### [WHAT THE TASK ASKS]
Go line by line through the records below. Copy whichever lines contain the string "every".

----

Here is a tiny trained network, its code and every weight. The questions are about switching its units off for an input and a class, where a switched-off unit gives its printed mean instead of its output.

import numpy as np


def w(rows, s, z=0):
    codes = np.array(rows[::2]) - 128.0
    scale = np.full(codes.shape[1], s)
    scale[-1] = z or s
    return codes * scale


def f(y):
    return y / 2 * (1 + np.tanh(0.7978845608 * (y + 0.044715 * y**3)))


def log_softmax(a):
    a = a - a.max(-1, keepdims=True)
    return a - np.log(np.exp(a).sum(-1, keepdims=True))


def net(x, mask):
    res = np.array(x, float).reshape(1, 6) / 4 @ E
    y = f(res @ A[0][:, :-1].T + A[0][:, -1])
    res = res + np.where(mask, y, B[0][:, -1]) @ B[0][:, :-1]
    return log_softmax(res[-1] @ U[:, :-1].T + U[:, -1])


A, B = {}, {}
E = w([
[125,130,126,130,126,128,127],'x0',
[71,18,141,182,196,40,159],'x1',
[220,103,115,147,140,101,18],'x2',
[82,190,211,69,124,75,38],'x3',
[130,62,72,1,70,80,111],'x4',
[125,128,123,125,129,126,123],'x5',
],0.0073)
A[0] = w([
[207,52,136,33,78,101,116,140],'N1',
[145,109,172,119,57,216,106,51],'N2',
[89,128,135,103,106,188,140,164],'N3',
[190,68,109,134,149,97,43,184],'N4',
[191,232,125,121,1,167,162,64],'N5',
[99,96,49,59,82,148,94,123],'N6',
[67,130,101,81,150,124,211,196],'N7',
[176,119,122,65,68,72,180,132],'N8',
[88,192,217,152,98,153,225,170],'N9',
[99,49,175,161,155,70,121,133],'N10',
[92,139,186,98,122,107,71,94],'N11',
[169,100,57,132,162,195,173,27],'N12',
[212,153,111,164,153,115,79,254],'N13',
[194,158,82,124,90,180,106,100],'N14',
[46,172,206,115,128,32,77,50],'N15',
[73,68,120,168,172,82,129,67],'N16',
[220,136,60,149,157,99,148,178],'N17',
[182,95,44,150,144,166,163,70],'N18',
[87,35,135,66,72,102,129,126],'N19',
[135,180,114,133,85,183,115,32],'N20',
[119,89,63,57,114,141,122,87],'N21',
[153,130,149,222,107,174,136,152],'N22',
[104,188,91,62,146,227,61,92],'N23',
[111,187,198,44,166,112,73,73],'N24',
[152,88,49,142,158,168,163,66],'N25',
[116,80,45,138,79,218,186,106],'N26',
[103,151,193,198,116,154,105,109],'N27',
[62,127,108,65,74,124,178,180],'N28',
[156,159,162,243,143,190,147,97],'N29',
[174,96,158,166,76,96,71,153],'N30',
],0.0086,0.0046)
B[0] = w([
[143,148,75,206,178,134,114,253],'N1',
[166,123,192,142,58,44,223,142],'N2',
[110,82,122,141,124,147,87,168],'N3',
[27,65,149,105,137,185,79,247],'N4',
[148,33,214,210,21,55,142,223],'N5',
[130,154,104,193,131,81,80,211],'N6',
[99,57,164,140,128,220,34,239],'N7',
[162,169,53,185,158,100,79,193],'N8',
[104,87,149,132,215,198,75,246],'N9',
[144,66,155,170,20,90,187,230],'N10',
[133,166,88,37,142,171,235,181],'N11',
[153,182,153,36,125,99,182,183],'N12',
[83,86,86,136,135,232,99,243],'N13',
[93,52,231,124,68,114,143,192],'N14',
[204,197,64,44,136,132,220,224],'N15',
[160,90,217,164,21,34,154,199],'N16',
[95,109,116,80,129,229,161,206],'N17',
[162,168,117,1,133,127,219,200],'N18',
[177,156,72,198,125,117,103,232],'N19',
[129,119,173,174,79,35,145,151],'N20',
[205,189,80,168,151,88,35,187],'N21',
[153,181,82,151,156,131,103,204],'N22',
[151,102,158,177,99,113,193,187],'N23',
[143,141,89,57,133,169,226,203],'N24',
[186,187,104,41,89,99,199,188],'N25',
[122,162,118,60,165,176,168,238],'N26',
[191,214,94,185,197,99,92,175],'N27',
[47,140,122,173,148,217,96,225],'N28',
[169,159,75,171,171,89,74,229],'N29',
[41,98,140,105,152,200,170,185],'N30',
],0.0064,0.0061)
U = w([
[168,156,103,6,145,135,207,86],'0',
[140,65,180,148,78,62,155,55],'1',
[114,110,118,112,147,163,117,242],'2',
[175,163,86,150,184,105,65,1],'3',
[63,82,141,86,151,207,93,16],'4',
],0.011,0.0056)

Each question gives the input, the list of numbers given to net, and the class t.
The units are the neurons (one row each of A and B). Each row of codes is followed by its name. A weight is (code - 128) times the scale printed after its matrix; where a second scale follows, it is the last column's (A, B and U).
mask holds one flag per neuron, in row order. A switched-off neuron (its flag False) gives its mean, the last column of its row in B, instead of its output. The means were averaged over made-up inputs and are rounded, as every weight is.
A unit's drop is (log p(t) with every unit on - log p(t) with that unit switched off) / (log p(t) with every unit on - log p(t) with every unit switched off).
The circuit of an input: a set's keep is (log p(t) with only the set's units on - log p(t) with every unit switched off) / (log p(t) with every unit on - log p(t) with every unit switched off). Starting from the 12 units with the biggest drops (on a tie, the unit counted first), units are removed one at a time, each time the one whose removal leaves the highest keep (on an exact tie, the one counted first), for as long as the keep stays at least 0.8.
circuit, biggest first: the units of the circuit, biggest drop first
most important unit: the unit with the biggest drop
k most important neurons: the k neurons with the biggest drops, biggest first
drop when u is switched off: that unit's drop, to one decimal
input [-7,0,-3,8,-6,2], class 0: most important unit : N15
input [-7,7,8,-8,-3,-5], class 0: circuit, biggest first : [N18; N25]
input [-7,6,-4,3,-3,0], class 1: circuit, biggest first : [N16; N10]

----

### [SOLVED PROBLEM]
Here is a tiny trained network, its code and every weight. The questions are about switching its units off for an input and a class, where a switched-off unit gives its printed mean instead of its output.
mask holds one flag per neuron, in row order. A switched-off neuron (its flag False) gives its mean, the last column of its row in B, instead of its output. The means were averaged over made-up inputs and are rounded, as every weight is.
A unit's drop is (log p(t) with every unit on - log p(t) with that unit switched off) / (log p(t) with every unit on - log p(t) with every unit switched off).
The circuit of an input: a set's keep is (log p(t) with only the set's units on - log p(t) with every unit switched off) / (log p(t) with every unit on - log p(t) with every unit switched off). Starting from the 12 units with the biggest drops (on a tie, the unit counted first), units are removed one at a time, each time the one whose removal leaves the highest keep (on an exact tie, the one counted first), for as long as the keep stays at least 0.8.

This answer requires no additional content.